(What the task asks):
The full data must be written out exactly, with every line included.

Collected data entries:
Each row has a name. Each piece below is followed by the name of the row it came from, unless a question asks for something else. Each question is about the rows just above it. Places in a row count from 0.

[149 191 139 142 146 108 101 140 130 159 169 160 100 132 127 124 134  90
 118  89  96  93 104 109 151  88 122 112 112 158  63 191 147 108 105  72
 113 101 139  95 147 110 134  67 134  94  89 123 114 120 166] -> K_414
[140 162  91 232  88 132 129 130 121 142 150  87 122 100 157 206 123 125
 116 137  81 100 133 107 130 135  81  86 126 157 172 111 132 112 106 125
 107 138 125  77 120 164 146 123 141 156 116  98 152 147 132] -> K_210
[105 162 146 125 106 104 106 102  50  94 184 146 125 117 135 114 133 108
 167 114  84 131 176 112 103 105 101 108 163 143 136 155 133 126 131  93
 182 107 112 103  92 129 128 155 121  94 187  66 197  98 129] -> K_174
[149 202 129 159 159 129  85 130 125 155 174 159 102 122 121 123 132  90
 112 108  91  99 114 123 147  99 128 115 104 162  69 200 156 102  97  82
 122 113 139  90 159 129 145  67 147  84 109 109 108 108 159] -> K_547
[ 86  87 140 126 124 119 152  90  62 151 198 150 121 156 150 140 107 104
 163 101 133 128 161 145 112 127 118 135 137 147 115 179 105 110 140 114
 168  97 125  85  96 116 121 152 149 118 180  39 176 117 137] -> K_183
[105 139 146 125 106 104 142 102  50  94 184 146 125 150 135 114 133 108
 167 114  84 131 176 112 103 105 131 108 163 143 136 155 133 126 131  93
 182 107 112 103  92 129 128 155 121  94 187  66 197  98 129] -> K_384
[141 111 123 122 153 134 128 106 108 129 143 148  78 114 160 157 167 168
 117 173 139  92 170  64 157 105 133 128 123 113 128 101  98  75  77  80
 166 138 153 147 103 132 161 136 131  84 127  91 107 214 135] -> K_591
[136  98 102  83 141 109 111 127 129 157 136 165  90 118 145 181 132 173
 169 176 112  96 153 101 156 128 147 114 168 126 115  94 136  71 113  93
 179 123 168 128 154 184  86 130  93 133 141 102  94 163 153] -> K_738
Row and place of [72] in the named rows:
K_414, 35
q: [140 162  91 232  88 132 129 130 121 142 150  87 122 100 157 206 123 125
 116 137  81 100 133 107 130 135  81  86 126 157 172 111 132 112 106 125
 107 138 125  77 120 164 146 123 141 156 116  98 152 147 132]
K_210
[206] is at row and place
K_210, 15

[145 130 119 138  89  86  92 120 158 132 116 151 150 152  99 129 153 106
 112 137 125 113 166  51 131 126  89 217 120 115 124 104  95 109 122 112
 127 162 108  98 122 135  97 100 122  92 136  93 142  41 136 131 168 121
 174 127  66 145 106] : K_456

(Exercise response):
Each row has a name. Each piece below is followed by the name of the row it came from, unless a question asks for something else. Each question is about the rows just above it. Places in a row count from 0.

[149 191 139 142 146 108 101 140 130 159 169 160 100 132 127 124 134  90
 118  89  96  93 104 109 151  88 122 112 112 158  63 191 147 108 105  72
 113 101 139  95 147 110 134  67 134  94  89 123 114 120 166] -> K_414
[140 162  91 232  88 132 129 130 121 142 150  87 122 100 157 206 123 125
 116 137  81 100 133 107 130 135  81  86 126 157 172 111 132 112 106 125
 107 138 125  77 120 164 146 123 141 156 116  98 152 147 132] -> K_210
[105 162 146 125 106 104 106 102  50  94 184 146 125 117 135 114 133 108
 167 114  84 131 176 112 103 105 101 108 163 143 136 155 133 126 131  93
 182 107 112 103  92 129 128 155 121  94 187  66 197  98 129] -> K_174
[149 202 129 159 159 129  85 130 125 155 174 159 102 122 121 123 132  90
 112 108  91  99 114 123 147  99 128 115 104 162  69 200 156 102  97  82
 122 113 139  90 159 129 145  67 147  84 109 109 108 108 159] -> K_547
[ 86  87 140 126 124 119 152  90  62 151 198 150 121 156 150 140 107 104
 163 101 133 128 161 145 112 127 118 135 137 147 115 179 105 110 140 114
 168  97 125  85  96 116 121 152 149 118 180  39 176 117 137] -> K_183
[105 139 146 125 106 104 142 102  50  94 184 146 125 150 135 114 133 108
 167 114  84 131 176 112 103 105 131 108 163 143 136 155 133 126 131  93
 182 107 112 103  92 129 128 155 121  94 187  66 197  98 129] -> K_384
[141 111 123 122 153 134 128 106 108 129 143 148  78 114 160 157 167 168
 117 173 139  92 170  64 157 105 133 128 123 113 128 101  98  75  77  80
 166 138 153 147 103 132 161 136 131  84 127  91 107 214 135] -> K_591
[136  98 102  83 141 109 111 127 129 157 136 165  90 118 145 181 132 173
 169 176 112  96 153 101 156 128 147 114 168 126 115  94 136  71 113  93
 179 123 168 128 154 184  86 130  93 133 141 102  94 163 153] -> K_738
Row and place of [72] in the named rows:
K_414, 35
q: [140 162  91 232  88 132 129 130 121 142 150  87 122 100 157 206 123 125
 116 137  81 100 133 107 130 135  81  86 126 157 172 111 132 112 106 125
 107 138 125  77 120 164 146 123 141 156 116  98 152 147 132]
K_210
[206] is at row and place
K_210, 15

[145 130 119 138  89  86  92 120 158 132 116 151 150 152  99 129 153 106
 112 137 125 113 166  51 131 126  89 217 120 115 124 104  95 109 122 112
 127 162 108  98 122 135  97 100 122  92 136  93 142  41 136 131 168 121
 174 127  66 145 106] : K_456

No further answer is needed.